# Exercise requirements
If a line below contains the string "only", return that line.

#### Task inputs

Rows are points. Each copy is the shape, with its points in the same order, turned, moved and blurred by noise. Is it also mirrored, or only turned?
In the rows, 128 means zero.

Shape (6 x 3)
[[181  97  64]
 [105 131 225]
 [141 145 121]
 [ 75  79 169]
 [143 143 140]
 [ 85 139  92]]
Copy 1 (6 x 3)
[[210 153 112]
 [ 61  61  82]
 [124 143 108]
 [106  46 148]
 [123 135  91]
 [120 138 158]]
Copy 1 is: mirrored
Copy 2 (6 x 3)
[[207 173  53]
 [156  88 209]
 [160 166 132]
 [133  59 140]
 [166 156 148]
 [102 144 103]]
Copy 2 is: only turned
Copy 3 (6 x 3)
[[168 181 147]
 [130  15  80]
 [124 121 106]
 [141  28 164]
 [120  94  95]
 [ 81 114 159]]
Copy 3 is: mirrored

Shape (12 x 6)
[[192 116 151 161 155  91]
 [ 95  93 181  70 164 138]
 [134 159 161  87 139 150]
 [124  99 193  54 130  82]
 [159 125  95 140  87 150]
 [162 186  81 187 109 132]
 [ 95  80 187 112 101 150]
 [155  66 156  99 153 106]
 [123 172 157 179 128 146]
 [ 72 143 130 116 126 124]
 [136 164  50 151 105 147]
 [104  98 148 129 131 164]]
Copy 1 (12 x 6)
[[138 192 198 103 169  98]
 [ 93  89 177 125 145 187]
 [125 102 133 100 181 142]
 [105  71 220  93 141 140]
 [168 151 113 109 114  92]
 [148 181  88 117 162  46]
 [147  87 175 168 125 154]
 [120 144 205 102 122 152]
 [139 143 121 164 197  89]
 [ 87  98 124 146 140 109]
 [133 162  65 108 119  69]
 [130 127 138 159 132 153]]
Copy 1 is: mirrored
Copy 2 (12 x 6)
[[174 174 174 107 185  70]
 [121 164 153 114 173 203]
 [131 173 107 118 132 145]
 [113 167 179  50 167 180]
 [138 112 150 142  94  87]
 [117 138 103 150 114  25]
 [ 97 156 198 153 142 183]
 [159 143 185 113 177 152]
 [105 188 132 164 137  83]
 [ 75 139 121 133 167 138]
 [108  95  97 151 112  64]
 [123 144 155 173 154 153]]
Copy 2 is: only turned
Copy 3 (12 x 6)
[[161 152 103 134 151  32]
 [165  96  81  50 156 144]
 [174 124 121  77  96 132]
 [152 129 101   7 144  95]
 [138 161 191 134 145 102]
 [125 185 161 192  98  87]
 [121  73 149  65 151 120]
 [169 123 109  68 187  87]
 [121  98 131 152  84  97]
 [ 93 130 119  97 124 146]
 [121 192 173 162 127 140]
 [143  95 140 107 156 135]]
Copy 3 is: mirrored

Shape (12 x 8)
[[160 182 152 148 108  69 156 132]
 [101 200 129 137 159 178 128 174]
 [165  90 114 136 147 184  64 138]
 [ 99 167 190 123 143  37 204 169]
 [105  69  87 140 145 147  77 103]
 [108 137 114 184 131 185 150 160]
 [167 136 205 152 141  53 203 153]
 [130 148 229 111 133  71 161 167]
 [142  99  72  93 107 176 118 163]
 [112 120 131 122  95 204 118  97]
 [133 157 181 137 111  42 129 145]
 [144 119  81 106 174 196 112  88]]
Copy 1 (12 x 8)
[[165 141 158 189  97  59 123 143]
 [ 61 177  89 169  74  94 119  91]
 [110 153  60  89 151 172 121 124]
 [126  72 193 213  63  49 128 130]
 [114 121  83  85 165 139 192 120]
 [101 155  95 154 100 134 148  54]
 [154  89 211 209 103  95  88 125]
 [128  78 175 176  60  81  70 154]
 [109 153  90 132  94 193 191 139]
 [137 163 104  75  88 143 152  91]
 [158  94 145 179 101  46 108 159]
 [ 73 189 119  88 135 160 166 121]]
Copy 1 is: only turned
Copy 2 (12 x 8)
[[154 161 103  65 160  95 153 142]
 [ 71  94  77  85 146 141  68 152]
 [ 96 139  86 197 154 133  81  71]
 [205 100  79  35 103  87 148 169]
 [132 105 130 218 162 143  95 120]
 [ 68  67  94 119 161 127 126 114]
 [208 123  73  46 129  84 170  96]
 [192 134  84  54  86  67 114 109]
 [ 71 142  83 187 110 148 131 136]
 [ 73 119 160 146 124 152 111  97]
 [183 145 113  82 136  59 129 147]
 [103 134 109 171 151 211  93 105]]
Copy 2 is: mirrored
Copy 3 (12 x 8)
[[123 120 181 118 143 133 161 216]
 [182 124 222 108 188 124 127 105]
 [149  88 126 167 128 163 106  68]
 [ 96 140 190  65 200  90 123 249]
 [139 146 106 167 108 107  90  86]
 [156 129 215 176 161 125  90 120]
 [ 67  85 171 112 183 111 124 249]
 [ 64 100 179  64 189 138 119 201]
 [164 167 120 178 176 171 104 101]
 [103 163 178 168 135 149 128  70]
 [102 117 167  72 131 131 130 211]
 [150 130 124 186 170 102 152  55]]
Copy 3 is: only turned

########

# Answer for the task
Rows are points. Each copy is the shape, with its points in the same order, turned, moved and blurred by noise. Is it also mirrored, or only turned?
Copy 2 is: only turned
Copy 2 is: only turned
Copy 1 is: only turned
Copy 3 is: only turned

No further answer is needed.